■ Your instructions: In the listing below, locate the lines bearing the word "dimensions". Copy every one of them.

■ Supplied material:
┌──

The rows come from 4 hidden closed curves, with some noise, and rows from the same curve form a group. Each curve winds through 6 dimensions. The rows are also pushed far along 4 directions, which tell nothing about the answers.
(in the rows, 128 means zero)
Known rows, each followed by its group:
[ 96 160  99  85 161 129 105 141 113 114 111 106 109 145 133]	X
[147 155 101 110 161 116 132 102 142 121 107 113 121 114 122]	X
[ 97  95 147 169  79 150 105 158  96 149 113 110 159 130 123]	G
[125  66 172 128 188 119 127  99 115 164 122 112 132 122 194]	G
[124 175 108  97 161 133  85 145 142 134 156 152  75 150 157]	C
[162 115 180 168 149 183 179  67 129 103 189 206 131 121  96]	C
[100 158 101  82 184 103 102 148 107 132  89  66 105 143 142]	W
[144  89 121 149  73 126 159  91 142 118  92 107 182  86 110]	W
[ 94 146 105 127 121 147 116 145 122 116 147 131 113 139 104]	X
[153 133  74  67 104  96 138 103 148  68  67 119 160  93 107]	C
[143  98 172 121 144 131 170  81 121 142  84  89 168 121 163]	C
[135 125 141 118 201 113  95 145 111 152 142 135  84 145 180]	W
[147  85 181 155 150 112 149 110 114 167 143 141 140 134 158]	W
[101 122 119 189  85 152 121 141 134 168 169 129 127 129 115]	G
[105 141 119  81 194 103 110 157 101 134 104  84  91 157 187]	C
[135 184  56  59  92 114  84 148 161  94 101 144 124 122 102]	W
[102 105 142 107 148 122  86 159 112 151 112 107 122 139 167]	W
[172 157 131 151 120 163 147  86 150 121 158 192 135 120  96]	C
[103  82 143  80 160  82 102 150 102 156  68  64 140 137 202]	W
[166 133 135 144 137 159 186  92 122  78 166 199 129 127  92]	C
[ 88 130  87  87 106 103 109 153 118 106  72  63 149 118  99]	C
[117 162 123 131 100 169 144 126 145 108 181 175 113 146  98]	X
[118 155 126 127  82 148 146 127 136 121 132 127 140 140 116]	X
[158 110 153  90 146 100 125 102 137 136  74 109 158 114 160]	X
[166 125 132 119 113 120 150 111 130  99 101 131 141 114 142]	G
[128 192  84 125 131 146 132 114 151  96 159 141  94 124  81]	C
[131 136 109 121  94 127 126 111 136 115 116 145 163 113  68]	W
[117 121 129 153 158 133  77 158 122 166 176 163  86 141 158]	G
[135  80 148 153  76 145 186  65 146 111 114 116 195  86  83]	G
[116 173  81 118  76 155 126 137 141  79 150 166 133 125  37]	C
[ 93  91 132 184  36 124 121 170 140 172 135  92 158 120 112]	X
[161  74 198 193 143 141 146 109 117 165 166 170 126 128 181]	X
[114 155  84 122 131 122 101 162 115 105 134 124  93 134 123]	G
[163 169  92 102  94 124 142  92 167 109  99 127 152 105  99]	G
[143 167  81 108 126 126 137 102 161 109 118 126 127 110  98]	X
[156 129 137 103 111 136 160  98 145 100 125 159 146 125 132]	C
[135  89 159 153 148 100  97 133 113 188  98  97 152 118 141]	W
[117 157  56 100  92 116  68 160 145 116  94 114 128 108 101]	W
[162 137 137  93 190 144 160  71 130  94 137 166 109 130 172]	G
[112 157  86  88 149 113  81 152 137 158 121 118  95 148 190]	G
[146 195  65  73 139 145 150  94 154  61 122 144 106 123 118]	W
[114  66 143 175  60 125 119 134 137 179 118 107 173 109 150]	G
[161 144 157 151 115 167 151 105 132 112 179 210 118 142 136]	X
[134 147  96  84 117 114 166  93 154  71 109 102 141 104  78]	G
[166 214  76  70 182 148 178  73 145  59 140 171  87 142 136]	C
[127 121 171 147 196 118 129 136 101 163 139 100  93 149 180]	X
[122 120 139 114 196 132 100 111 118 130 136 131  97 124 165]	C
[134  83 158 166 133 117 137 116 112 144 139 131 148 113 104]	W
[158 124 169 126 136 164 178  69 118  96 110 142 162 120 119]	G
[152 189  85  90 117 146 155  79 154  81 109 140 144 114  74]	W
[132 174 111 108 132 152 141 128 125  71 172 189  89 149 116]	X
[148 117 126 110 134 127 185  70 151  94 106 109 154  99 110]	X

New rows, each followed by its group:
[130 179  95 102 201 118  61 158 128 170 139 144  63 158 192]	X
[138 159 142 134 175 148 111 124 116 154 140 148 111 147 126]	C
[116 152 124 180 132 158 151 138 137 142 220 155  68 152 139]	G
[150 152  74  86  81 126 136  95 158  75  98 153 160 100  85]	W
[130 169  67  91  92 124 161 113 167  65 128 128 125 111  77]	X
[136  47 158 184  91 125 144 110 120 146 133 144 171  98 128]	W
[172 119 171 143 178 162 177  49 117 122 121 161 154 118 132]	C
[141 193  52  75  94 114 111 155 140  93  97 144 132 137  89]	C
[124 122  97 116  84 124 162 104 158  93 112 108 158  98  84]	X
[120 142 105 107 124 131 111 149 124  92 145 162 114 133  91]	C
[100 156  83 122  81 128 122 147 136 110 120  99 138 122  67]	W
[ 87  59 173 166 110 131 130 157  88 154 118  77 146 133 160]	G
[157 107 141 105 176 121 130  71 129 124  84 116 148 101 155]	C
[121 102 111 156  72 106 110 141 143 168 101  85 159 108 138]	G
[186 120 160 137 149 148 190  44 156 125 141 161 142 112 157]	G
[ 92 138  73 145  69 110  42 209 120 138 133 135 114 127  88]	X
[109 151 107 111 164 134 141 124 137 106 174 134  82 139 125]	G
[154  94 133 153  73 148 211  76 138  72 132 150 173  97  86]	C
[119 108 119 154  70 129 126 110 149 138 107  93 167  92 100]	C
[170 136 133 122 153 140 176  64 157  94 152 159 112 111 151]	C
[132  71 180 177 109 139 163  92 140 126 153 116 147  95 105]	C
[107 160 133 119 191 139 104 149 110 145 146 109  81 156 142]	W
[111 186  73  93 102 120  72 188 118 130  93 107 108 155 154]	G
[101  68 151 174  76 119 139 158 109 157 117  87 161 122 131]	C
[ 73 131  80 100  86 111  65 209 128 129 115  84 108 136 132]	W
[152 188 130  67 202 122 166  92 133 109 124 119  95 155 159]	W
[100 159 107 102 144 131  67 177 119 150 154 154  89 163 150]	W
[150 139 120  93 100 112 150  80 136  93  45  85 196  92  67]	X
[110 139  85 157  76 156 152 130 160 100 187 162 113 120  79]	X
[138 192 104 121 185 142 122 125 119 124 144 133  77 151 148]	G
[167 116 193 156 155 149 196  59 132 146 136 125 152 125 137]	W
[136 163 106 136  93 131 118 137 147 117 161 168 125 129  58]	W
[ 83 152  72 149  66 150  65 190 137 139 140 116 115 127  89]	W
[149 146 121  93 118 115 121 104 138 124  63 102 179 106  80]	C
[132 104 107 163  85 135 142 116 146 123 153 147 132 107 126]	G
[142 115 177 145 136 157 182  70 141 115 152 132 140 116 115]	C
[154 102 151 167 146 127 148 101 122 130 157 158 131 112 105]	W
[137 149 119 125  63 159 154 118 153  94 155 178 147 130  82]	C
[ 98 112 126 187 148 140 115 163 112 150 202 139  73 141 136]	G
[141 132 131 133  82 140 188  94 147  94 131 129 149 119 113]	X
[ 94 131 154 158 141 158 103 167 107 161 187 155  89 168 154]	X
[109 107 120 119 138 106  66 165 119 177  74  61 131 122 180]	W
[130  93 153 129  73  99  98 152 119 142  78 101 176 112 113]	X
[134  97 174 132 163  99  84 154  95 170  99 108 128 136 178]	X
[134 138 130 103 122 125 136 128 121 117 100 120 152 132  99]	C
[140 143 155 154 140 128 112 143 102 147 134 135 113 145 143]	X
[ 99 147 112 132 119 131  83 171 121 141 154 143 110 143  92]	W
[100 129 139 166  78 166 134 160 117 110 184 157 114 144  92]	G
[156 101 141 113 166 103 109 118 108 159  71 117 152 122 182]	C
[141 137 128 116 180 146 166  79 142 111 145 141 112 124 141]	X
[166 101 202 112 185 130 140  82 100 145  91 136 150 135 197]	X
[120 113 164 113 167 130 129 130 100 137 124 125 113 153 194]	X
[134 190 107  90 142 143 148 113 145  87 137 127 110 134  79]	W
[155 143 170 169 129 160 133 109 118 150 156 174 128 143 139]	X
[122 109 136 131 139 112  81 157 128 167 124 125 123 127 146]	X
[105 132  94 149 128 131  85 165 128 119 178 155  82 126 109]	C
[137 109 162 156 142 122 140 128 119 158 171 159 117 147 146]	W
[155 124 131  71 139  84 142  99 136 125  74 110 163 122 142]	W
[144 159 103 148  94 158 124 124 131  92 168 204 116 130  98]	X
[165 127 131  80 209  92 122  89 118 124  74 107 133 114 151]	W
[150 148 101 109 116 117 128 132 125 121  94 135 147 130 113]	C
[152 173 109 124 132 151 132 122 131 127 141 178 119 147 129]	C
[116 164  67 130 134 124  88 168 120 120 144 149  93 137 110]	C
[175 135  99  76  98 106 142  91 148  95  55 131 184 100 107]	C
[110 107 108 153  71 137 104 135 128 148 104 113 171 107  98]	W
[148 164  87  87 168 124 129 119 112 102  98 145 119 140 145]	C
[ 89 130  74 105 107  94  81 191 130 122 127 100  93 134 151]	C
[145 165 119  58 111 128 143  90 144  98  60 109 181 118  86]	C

└──
┌──

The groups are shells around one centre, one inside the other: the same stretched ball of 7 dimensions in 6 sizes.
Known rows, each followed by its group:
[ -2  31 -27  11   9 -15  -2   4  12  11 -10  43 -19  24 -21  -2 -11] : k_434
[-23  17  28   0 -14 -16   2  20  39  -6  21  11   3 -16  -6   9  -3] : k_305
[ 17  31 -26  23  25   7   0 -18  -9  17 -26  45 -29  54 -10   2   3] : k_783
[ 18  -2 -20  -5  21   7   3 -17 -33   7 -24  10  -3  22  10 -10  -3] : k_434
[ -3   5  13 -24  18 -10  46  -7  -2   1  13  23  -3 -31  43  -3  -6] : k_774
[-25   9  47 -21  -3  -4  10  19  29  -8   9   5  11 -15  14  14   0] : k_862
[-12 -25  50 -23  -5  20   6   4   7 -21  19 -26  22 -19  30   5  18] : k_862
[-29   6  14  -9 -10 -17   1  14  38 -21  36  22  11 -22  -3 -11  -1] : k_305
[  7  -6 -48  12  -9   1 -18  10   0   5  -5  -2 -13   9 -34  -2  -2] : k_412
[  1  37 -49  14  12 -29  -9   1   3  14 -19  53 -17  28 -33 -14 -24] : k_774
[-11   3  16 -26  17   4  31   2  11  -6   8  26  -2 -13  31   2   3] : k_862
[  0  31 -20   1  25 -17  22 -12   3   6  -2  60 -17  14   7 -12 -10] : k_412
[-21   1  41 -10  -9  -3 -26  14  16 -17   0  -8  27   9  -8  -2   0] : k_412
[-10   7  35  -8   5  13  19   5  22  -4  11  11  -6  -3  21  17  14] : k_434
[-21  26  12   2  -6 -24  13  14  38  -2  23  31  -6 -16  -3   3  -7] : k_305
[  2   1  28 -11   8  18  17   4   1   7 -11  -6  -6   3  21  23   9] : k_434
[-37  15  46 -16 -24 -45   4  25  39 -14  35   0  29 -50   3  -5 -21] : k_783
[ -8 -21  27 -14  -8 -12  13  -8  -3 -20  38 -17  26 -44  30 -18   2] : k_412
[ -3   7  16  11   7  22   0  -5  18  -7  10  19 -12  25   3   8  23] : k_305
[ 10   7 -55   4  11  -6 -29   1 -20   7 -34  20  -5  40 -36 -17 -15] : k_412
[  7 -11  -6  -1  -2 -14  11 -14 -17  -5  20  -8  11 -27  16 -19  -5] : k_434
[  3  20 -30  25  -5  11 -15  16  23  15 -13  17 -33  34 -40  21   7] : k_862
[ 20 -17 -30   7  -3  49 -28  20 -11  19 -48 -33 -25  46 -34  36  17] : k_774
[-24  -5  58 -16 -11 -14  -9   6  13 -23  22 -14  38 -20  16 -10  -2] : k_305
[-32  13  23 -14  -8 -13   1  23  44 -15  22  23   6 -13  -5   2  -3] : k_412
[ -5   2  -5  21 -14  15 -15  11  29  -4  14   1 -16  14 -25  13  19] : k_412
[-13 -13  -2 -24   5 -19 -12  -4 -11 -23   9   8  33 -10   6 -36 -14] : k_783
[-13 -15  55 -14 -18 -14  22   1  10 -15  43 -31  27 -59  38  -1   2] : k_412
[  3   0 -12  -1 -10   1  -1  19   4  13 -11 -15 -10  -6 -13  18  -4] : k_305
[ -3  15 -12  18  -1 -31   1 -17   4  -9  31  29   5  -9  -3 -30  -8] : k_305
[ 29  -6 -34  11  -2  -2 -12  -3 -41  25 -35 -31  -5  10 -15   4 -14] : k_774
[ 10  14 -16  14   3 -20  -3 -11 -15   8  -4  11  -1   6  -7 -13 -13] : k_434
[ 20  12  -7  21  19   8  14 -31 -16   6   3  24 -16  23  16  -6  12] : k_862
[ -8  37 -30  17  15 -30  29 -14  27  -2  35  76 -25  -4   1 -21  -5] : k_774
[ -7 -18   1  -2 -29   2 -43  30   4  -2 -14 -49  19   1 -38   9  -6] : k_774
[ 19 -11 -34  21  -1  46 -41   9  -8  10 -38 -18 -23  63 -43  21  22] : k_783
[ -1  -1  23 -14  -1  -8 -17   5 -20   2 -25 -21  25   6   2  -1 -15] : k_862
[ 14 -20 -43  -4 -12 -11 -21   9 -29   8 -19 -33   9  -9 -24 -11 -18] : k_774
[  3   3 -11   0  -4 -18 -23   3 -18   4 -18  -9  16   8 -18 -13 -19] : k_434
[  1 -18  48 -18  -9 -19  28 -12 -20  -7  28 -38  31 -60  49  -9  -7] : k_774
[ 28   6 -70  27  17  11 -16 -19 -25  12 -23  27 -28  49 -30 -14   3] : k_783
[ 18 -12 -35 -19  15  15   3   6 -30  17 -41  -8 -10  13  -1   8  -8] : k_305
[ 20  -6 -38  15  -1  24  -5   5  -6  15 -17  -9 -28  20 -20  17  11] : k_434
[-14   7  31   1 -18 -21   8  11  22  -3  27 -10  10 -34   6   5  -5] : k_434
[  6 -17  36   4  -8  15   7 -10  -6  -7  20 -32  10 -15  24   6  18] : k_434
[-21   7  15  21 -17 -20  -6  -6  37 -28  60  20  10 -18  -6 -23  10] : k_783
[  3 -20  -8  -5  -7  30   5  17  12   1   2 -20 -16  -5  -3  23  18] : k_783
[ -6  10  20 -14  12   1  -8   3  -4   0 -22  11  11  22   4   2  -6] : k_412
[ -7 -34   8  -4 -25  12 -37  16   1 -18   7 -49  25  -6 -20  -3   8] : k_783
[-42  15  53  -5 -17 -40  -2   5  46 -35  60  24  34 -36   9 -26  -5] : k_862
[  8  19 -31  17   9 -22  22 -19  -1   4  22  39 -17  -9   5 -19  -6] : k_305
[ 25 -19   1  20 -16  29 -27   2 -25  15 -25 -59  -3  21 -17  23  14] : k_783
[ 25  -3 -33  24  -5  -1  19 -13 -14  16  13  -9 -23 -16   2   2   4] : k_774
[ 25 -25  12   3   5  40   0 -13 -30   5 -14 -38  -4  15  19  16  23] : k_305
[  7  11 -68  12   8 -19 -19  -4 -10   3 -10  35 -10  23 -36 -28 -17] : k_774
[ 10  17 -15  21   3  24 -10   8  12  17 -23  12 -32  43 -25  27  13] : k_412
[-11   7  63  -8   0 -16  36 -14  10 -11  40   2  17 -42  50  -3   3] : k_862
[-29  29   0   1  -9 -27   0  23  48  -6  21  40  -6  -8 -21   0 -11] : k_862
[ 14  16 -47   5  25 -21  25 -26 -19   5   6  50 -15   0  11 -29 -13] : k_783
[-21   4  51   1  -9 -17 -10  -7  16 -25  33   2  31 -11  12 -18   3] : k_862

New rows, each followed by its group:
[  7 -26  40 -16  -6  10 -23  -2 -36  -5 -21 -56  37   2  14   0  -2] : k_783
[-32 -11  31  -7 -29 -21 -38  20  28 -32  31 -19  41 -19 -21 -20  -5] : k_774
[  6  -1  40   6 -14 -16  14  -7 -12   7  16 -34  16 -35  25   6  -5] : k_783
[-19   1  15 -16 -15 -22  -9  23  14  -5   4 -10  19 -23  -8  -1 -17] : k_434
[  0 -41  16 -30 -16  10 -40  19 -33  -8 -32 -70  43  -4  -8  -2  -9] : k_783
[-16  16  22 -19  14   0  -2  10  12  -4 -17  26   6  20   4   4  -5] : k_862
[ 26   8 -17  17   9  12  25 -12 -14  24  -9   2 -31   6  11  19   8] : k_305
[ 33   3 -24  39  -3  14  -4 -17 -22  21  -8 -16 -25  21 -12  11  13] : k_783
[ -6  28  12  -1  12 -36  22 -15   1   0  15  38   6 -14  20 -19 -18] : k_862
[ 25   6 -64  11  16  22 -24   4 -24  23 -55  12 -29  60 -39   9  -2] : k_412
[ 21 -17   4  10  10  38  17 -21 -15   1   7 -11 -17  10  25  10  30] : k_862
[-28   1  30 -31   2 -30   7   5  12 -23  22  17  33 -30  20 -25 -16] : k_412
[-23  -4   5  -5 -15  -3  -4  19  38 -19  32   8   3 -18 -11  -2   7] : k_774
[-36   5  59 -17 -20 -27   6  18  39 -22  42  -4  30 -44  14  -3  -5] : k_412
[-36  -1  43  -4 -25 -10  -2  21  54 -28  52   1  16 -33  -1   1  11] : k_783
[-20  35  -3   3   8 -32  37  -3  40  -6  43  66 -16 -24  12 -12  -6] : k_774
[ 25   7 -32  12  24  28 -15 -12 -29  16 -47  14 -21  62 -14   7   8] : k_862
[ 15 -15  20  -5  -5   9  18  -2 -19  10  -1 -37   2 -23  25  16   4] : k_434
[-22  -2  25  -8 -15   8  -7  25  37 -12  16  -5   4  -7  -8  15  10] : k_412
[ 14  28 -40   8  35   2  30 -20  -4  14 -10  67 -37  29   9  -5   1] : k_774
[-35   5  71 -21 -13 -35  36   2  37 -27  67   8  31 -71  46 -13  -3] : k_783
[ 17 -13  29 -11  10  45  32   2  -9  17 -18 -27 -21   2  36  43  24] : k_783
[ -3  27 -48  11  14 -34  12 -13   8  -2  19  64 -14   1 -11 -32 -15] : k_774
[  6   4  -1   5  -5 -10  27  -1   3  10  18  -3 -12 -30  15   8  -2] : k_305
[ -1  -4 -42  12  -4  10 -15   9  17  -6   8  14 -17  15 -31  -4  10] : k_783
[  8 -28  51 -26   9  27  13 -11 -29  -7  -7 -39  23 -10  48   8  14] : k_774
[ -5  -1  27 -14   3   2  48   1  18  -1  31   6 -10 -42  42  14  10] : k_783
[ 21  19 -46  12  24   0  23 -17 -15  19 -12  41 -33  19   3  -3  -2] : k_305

└──
┌──

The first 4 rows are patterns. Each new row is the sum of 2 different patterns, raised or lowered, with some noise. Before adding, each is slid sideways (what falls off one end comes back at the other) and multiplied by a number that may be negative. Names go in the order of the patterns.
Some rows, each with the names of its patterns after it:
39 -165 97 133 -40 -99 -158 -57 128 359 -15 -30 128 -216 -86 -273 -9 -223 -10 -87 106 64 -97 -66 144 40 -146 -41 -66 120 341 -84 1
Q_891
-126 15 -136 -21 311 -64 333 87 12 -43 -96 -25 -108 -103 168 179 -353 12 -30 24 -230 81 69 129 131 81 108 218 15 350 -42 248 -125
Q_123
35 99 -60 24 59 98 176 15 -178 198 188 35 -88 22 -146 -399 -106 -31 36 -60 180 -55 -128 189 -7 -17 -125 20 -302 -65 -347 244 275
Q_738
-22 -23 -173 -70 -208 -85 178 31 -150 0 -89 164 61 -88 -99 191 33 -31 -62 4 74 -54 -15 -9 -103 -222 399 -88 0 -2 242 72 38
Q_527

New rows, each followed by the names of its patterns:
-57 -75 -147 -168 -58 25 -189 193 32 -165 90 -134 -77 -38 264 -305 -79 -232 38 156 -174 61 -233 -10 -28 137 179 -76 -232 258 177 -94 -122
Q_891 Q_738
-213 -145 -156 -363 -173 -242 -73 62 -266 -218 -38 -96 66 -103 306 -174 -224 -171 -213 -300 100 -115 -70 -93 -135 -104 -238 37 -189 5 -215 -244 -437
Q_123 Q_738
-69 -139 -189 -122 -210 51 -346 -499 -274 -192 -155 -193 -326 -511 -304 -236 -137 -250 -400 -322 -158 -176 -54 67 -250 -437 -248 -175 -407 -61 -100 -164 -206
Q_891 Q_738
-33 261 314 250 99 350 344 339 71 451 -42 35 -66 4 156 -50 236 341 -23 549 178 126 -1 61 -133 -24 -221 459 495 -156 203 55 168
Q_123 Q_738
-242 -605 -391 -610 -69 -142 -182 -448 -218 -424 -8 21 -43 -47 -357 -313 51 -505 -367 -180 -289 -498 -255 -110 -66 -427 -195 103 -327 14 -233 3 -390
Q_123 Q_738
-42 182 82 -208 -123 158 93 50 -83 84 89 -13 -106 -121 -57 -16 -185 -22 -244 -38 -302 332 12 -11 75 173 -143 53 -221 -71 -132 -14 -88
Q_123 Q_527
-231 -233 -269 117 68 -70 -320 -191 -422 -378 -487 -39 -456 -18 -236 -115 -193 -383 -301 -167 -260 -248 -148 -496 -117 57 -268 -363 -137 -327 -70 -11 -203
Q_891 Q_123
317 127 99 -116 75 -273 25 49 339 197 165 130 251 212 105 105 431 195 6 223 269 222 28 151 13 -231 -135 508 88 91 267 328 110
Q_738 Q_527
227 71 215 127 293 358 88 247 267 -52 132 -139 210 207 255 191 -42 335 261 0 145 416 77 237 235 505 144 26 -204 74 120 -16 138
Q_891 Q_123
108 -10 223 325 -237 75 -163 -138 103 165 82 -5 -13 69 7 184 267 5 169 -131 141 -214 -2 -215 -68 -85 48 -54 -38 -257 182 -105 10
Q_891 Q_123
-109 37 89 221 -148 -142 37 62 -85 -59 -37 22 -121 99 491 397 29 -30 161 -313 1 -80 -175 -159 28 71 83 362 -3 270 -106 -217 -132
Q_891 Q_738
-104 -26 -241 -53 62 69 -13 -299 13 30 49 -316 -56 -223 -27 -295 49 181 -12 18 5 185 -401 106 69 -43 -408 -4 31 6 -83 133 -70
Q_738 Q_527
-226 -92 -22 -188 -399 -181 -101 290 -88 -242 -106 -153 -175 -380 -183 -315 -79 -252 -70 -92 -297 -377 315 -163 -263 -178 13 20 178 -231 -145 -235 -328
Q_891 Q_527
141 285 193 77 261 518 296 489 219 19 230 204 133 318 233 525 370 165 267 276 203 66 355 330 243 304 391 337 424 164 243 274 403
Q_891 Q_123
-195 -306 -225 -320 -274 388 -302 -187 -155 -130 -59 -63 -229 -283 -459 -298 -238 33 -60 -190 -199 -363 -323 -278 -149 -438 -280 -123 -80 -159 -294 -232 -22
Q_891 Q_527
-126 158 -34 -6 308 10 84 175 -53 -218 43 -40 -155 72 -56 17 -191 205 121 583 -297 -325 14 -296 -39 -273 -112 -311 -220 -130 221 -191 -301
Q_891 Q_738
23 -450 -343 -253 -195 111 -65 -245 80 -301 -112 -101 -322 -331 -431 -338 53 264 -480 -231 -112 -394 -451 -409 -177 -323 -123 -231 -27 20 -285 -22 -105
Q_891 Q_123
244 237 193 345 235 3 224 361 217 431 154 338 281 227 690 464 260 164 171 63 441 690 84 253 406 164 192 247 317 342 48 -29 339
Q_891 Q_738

└──

■ Answer area:
The rows come from 4 hidden closed curves, with some noise, and rows from the same curve form a group. Each curve winds through 6 dimensions. The rows are also pushed far along 4 directions, which tell nothing about the answers.
The groups are shells around one centre, one inside the other: the same stretched ball of 7 dimensions in 6 sizes.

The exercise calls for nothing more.